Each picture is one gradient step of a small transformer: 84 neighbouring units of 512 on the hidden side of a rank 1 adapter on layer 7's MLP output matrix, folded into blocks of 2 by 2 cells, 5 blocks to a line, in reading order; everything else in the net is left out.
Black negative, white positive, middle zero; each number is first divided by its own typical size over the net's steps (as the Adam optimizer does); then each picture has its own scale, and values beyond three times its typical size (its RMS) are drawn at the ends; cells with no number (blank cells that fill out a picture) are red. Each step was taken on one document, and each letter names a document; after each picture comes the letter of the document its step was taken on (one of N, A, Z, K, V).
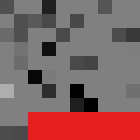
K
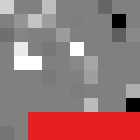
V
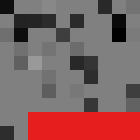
V
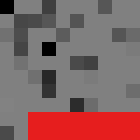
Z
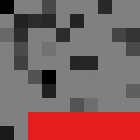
Z
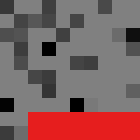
Z
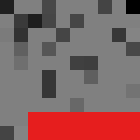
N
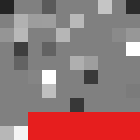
N
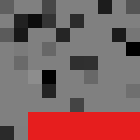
N
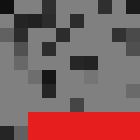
N
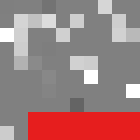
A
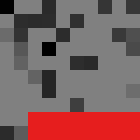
N
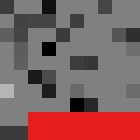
K
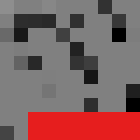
V
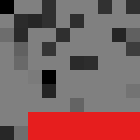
N
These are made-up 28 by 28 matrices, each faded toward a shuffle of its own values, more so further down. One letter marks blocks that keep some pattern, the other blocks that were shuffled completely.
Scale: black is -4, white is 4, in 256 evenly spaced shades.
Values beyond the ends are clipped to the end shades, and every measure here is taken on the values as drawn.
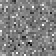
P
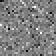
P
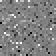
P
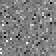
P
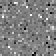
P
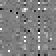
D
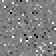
P
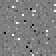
P
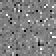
P
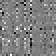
D
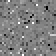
P
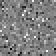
P
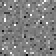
P
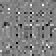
D
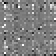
D
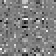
D
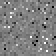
P
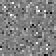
P
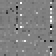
D
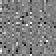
D
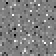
P
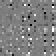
D
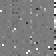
D
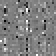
D
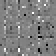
D
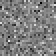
P
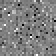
P
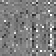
D
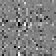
D
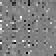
D
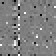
D
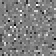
P
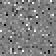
P
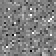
P
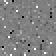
P
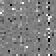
D
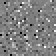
P
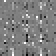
D
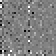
D
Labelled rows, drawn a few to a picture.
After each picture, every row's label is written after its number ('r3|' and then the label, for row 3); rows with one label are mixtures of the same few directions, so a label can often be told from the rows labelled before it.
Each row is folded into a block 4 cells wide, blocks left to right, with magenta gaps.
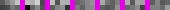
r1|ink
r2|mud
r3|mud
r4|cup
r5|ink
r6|mud
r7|mud
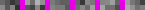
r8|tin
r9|mud
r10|tin
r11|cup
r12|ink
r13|ink
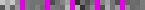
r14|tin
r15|tin
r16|tin
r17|mud
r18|mud
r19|mud
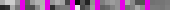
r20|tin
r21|tin
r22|mud
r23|mud
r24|tin
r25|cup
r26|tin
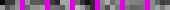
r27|tin
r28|cup
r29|cup
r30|tin
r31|cup
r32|ink
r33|ink
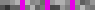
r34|ink
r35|tin
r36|tin
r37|mud
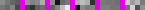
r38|tin
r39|ink
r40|cup
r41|mud
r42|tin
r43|tin
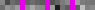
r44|cup
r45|ink
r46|mud
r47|mud
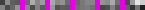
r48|mud
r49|cup
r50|ink
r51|ink
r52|mud
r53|ink
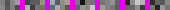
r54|mud
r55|mud
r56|mud
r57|cup
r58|ink
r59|ink
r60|tin
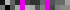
● ● ● ● ●
Directions.
All lines in the listing above with the string "left" should be returned.

Expected answer.
Each picture is one gradient step of a small transformer: 84 neighbouring units of 512 on the hidden side of a rank 1 adapter on layer 7's MLP output matrix, folded into blocks of 2 by 2 cells, 5 blocks to a line, in reading order; everything else in the net is left out.
Each row is folded into a block 4 cells wide, blocks left to right, with magenta gaps.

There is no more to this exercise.